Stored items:
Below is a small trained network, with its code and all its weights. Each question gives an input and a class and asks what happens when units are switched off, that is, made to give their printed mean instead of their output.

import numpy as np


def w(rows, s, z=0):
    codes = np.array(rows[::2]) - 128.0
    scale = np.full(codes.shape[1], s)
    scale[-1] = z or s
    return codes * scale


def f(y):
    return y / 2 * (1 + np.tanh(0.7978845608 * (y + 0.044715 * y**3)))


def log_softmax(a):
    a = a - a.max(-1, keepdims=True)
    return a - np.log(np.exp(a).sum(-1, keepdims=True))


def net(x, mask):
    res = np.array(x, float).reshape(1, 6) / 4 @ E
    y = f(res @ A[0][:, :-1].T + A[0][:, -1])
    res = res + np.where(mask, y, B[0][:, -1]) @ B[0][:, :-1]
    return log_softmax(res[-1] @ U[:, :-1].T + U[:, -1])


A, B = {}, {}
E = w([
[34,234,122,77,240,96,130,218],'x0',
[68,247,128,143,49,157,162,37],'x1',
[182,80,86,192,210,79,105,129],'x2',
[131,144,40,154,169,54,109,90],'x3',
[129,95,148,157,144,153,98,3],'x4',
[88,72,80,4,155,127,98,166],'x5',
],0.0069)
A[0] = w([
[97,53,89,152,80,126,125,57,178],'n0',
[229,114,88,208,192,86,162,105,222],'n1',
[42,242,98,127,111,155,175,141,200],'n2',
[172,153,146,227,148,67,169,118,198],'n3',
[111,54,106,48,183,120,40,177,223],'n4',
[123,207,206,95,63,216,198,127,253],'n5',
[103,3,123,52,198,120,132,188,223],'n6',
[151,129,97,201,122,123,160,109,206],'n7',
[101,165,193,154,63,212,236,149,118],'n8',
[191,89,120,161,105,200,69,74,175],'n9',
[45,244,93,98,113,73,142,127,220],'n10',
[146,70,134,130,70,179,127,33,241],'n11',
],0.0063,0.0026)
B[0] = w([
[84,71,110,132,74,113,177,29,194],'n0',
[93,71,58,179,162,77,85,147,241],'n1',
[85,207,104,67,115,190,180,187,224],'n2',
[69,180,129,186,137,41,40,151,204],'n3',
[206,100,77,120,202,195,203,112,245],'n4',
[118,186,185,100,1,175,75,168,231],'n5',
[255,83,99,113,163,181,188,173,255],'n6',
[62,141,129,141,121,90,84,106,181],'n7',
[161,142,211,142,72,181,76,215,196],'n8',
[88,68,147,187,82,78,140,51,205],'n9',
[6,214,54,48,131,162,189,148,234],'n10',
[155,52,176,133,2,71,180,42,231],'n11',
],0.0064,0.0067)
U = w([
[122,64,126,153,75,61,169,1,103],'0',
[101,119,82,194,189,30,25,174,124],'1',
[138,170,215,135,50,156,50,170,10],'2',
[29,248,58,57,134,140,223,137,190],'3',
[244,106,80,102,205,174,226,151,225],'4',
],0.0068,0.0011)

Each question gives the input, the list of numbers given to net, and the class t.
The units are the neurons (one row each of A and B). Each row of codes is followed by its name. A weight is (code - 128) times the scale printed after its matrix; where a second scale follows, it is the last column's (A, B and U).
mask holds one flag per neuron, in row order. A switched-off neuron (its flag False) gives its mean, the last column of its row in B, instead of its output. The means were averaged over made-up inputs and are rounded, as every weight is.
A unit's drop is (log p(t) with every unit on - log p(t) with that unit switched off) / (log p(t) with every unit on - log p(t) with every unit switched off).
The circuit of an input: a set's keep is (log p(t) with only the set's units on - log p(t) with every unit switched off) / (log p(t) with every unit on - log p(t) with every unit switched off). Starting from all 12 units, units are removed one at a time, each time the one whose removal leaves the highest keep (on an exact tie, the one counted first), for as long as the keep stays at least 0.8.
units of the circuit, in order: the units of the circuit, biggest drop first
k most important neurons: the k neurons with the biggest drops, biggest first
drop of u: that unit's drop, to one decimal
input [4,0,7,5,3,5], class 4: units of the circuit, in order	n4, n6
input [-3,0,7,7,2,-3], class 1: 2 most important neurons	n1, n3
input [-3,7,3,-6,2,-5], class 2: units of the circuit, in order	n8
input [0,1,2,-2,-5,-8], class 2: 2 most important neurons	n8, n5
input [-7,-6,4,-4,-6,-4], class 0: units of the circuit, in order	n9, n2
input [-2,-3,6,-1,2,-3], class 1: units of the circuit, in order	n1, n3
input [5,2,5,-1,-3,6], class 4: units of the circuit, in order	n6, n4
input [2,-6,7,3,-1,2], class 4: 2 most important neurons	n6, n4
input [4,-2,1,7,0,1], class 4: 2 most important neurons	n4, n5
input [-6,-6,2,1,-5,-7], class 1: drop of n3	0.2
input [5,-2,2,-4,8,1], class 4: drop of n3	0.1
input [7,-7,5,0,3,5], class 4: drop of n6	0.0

* **EXERCISE**
The data above must be restated word for word.

* **OUTPUT FOR THIS EXERCISE**
Below is a small trained network, with its code and all its weights. Each question gives an input and a class and asks what happens when units are switched off, that is, made to give their printed mean instead of their output.

import numpy as np


def w(rows, s, z=0):
    codes = np.array(rows[::2]) - 128.0
    scale = np.full(codes.shape[1], s)
    scale[-1] = z or s
    return codes * scale


def f(y):
    return y / 2 * (1 + np.tanh(0.7978845608 * (y + 0.044715 * y**3)))


def log_softmax(a):
    a = a - a.max(-1, keepdims=True)
    return a - np.log(np.exp(a).sum(-1, keepdims=True))


def net(x, mask):
    res = np.array(x, float).reshape(1, 6) / 4 @ E
    y = f(res @ A[0][:, :-1].T + A[0][:, -1])
    res = res + np.where(mask, y, B[0][:, -1]) @ B[0][:, :-1]
    return log_softmax(res[-1] @ U[:, :-1].T + U[:, -1])


A, B = {}, {}
E = w([
[34,234,122,77,240,96,130,218],'x0',
[68,247,128,143,49,157,162,37],'x1',
[182,80,86,192,210,79,105,129],'x2',
[131,144,40,154,169,54,109,90],'x3',
[129,95,148,157,144,153,98,3],'x4',
[88,72,80,4,155,127,98,166],'x5',
],0.0069)
A[0] = w([
[97,53,89,152,80,126,125,57,178],'n0',
[229,114,88,208,192,86,162,105,222],'n1',
[42,242,98,127,111,155,175,141,200],'n2',
[172,153,146,227,148,67,169,118,198],'n3',
[111,54,106,48,183,120,40,177,223],'n4',
[123,207,206,95,63,216,198,127,253],'n5',
[103,3,123,52,198,120,132,188,223],'n6',
[151,129,97,201,122,123,160,109,206],'n7',
[101,165,193,154,63,212,236,149,118],'n8',
[191,89,120,161,105,200,69,74,175],'n9',
[45,244,93,98,113,73,142,127,220],'n10',
[146,70,134,130,70,179,127,33,241],'n11',
],0.0063,0.0026)
B[0] = w([
[84,71,110,132,74,113,177,29,194],'n0',
[93,71,58,179,162,77,85,147,241],'n1',
[85,207,104,67,115,190,180,187,224],'n2',
[69,180,129,186,137,41,40,151,204],'n3',
[206,100,77,120,202,195,203,112,245],'n4',
[118,186,185,100,1,175,75,168,231],'n5',
[255,83,99,113,163,181,188,173,255],'n6',
[62,141,129,141,121,90,84,106,181],'n7',
[161,142,211,142,72,181,76,215,196],'n8',
[88,68,147,187,82,78,140,51,205],'n9',
[6,214,54,48,131,162,189,148,234],'n10',
[155,52,176,133,2,71,180,42,231],'n11',
],0.0064,0.0067)
U = w([
[122,64,126,153,75,61,169,1,103],'0',
[101,119,82,194,189,30,25,174,124],'1',
[138,170,215,135,50,156,50,170,10],'2',
[29,248,58,57,134,140,223,137,190],'3',
[244,106,80,102,205,174,226,151,225],'4',
],0.0068,0.0011)

Each question gives the input, the list of numbers given to net, and the class t.
The units are the neurons (one row each of A and B). Each row of codes is followed by its name. A weight is (code - 128) times the scale printed after its matrix; where a second scale follows, it is the last column's (A, B and U).
mask holds one flag per neuron, in row order. A switched-off neuron (its flag False) gives its mean, the last column of its row in B, instead of its output. The means were averaged over made-up inputs and are rounded, as every weight is.
A unit's drop is (log p(t) with every unit on - log p(t) with that unit switched off) / (log p(t) with every unit on - log p(t) with every unit switched off).
The circuit of an input: a set's keep is (log p(t) with only the set's units on - log p(t) with every unit switched off) / (log p(t) with every unit on - log p(t) with every unit switched off). Starting from all 12 units, units are removed one at a time, each time the one whose removal leaves the highest keep (on an exact tie, the one counted first), for as long as the keep stays at least 0.8.
units of the circuit, in order: the units of the circuit, biggest drop first
k most important neurons: the k neurons with the biggest drops, biggest first
drop of u: that unit's drop, to one decimal
input [4,0,7,5,3,5], class 4: units of the circuit, in order	n4, n6
input [-3,0,7,7,2,-3], class 1: 2 most important neurons	n1, n3
input [-3,7,3,-6,2,-5], class 2: units of the circuit, in order	n8
input [0,1,2,-2,-5,-8], class 2: 2 most important neurons	n8, n5
input [-7,-6,4,-4,-6,-4], class 0: units of the circuit, in order	n9, n2
input [-2,-3,6,-1,2,-3], class 1: units of the circuit, in order	n1, n3
input [5,2,5,-1,-3,6], class 4: units of the circuit, in order	n6, n4
input [2,-6,7,3,-1,2], class 4: 2 most important neurons	n6, n4
input [4,-2,1,7,0,1], class 4: 2 most important neurons	n4, n5
input [-6,-6,2,1,-5,-7], class 1: drop of n3	0.2
input [5,-2,2,-4,8,1], class 4: drop of n3	0.1
input [7,-7,5,0,3,5], class 4: drop of n6	0.0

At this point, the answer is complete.